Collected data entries
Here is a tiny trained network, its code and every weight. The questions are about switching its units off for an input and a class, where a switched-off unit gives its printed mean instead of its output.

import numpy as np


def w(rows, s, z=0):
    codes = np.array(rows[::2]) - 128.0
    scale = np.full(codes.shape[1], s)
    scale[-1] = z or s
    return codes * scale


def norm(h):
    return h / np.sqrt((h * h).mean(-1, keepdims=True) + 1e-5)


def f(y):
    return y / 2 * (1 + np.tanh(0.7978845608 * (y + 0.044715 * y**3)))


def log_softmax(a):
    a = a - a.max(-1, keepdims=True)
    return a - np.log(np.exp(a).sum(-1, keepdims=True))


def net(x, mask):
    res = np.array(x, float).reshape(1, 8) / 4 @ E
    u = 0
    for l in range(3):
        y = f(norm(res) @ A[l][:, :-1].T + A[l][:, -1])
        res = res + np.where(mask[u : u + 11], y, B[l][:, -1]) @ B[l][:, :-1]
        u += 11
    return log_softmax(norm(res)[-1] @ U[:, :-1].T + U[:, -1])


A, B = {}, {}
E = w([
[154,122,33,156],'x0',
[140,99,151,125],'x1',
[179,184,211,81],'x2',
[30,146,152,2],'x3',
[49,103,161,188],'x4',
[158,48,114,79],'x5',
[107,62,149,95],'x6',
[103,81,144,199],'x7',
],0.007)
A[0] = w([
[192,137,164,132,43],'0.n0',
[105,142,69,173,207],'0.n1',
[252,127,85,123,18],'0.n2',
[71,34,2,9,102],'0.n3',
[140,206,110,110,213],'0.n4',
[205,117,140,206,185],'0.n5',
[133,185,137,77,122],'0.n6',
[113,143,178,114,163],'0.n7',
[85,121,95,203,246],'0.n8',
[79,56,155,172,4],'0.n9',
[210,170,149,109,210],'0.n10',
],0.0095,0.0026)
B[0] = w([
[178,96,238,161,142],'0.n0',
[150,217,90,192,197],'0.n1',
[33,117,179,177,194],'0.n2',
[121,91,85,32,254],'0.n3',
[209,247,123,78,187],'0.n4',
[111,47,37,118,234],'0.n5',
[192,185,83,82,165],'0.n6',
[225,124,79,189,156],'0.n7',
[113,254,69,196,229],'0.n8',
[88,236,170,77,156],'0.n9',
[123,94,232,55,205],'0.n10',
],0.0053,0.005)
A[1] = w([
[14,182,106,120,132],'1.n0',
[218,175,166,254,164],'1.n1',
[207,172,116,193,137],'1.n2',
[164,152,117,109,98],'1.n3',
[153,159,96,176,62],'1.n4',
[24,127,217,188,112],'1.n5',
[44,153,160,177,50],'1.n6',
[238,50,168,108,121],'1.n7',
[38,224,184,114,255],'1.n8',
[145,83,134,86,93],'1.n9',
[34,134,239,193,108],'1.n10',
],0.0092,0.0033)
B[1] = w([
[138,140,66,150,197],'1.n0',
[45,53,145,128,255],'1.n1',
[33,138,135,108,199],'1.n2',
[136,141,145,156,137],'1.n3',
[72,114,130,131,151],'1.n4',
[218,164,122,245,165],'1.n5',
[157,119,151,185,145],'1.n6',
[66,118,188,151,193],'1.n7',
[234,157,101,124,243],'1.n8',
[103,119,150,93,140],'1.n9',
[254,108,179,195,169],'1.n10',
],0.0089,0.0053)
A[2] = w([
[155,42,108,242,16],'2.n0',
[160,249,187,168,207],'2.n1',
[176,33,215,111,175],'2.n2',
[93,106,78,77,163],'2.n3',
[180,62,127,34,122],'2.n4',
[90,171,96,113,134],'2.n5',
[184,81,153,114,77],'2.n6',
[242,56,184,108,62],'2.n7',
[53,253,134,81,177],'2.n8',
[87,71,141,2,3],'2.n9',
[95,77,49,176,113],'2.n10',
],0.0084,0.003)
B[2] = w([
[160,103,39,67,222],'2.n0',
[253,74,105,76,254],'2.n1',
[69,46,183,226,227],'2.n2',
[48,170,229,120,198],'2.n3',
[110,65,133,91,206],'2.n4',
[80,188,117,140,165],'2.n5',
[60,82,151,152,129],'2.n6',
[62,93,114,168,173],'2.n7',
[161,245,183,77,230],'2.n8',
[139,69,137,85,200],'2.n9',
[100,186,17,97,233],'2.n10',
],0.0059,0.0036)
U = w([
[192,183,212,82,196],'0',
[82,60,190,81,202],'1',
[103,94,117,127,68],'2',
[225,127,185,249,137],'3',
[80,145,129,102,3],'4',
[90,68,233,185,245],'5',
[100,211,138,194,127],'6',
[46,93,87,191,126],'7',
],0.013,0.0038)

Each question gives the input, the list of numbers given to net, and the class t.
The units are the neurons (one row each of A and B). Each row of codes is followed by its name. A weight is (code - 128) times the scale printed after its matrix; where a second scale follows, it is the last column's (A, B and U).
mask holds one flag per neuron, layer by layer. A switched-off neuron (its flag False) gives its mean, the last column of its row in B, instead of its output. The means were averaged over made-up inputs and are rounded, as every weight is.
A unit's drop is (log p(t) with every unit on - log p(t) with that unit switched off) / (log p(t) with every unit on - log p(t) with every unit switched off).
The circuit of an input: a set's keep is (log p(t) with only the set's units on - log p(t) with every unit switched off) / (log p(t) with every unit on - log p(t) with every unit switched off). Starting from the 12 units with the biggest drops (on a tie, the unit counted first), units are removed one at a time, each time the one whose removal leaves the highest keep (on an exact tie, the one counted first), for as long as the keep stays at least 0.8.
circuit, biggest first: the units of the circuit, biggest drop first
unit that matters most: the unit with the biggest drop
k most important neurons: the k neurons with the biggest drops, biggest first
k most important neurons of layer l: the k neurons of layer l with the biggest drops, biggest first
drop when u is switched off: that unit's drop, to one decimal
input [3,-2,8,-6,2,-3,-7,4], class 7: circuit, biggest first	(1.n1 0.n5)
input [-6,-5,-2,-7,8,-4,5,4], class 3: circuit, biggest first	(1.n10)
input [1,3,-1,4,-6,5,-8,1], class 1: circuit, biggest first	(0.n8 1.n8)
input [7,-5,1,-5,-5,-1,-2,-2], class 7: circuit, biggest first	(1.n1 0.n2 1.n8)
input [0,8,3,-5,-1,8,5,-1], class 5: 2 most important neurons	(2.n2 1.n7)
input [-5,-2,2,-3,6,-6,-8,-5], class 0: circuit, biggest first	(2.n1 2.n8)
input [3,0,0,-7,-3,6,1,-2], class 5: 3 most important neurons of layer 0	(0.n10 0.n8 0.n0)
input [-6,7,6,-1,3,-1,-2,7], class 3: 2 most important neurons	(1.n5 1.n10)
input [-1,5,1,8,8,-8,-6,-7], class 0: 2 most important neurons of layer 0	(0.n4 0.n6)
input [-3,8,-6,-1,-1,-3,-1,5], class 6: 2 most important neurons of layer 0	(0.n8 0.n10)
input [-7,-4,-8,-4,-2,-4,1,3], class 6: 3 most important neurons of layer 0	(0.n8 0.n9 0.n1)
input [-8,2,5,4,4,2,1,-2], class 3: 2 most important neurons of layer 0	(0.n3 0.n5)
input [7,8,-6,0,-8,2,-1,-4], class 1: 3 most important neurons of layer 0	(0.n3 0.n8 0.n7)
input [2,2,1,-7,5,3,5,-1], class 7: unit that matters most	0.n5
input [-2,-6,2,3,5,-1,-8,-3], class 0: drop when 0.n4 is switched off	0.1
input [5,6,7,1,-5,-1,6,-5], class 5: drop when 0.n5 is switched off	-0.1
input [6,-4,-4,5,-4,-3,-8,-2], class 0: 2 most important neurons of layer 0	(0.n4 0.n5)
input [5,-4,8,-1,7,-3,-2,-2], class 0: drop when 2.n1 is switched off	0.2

The problem: Lines holding the word "when" are the answer; copy every one from the records above.

Response:
drop when u is switched off: that unit's drop, to one decimal
input [-2,-6,2,3,5,-1,-8,-3], class 0: drop when 0.n4 is switched off	0.1
input [5,6,7,1,-5,-1,6,-5], class 5: drop when 0.n5 is switched off	-0.1
input [5,-4,8,-1,7,-3,-2,-2], class 0: drop when 2.n1 is switched off	0.2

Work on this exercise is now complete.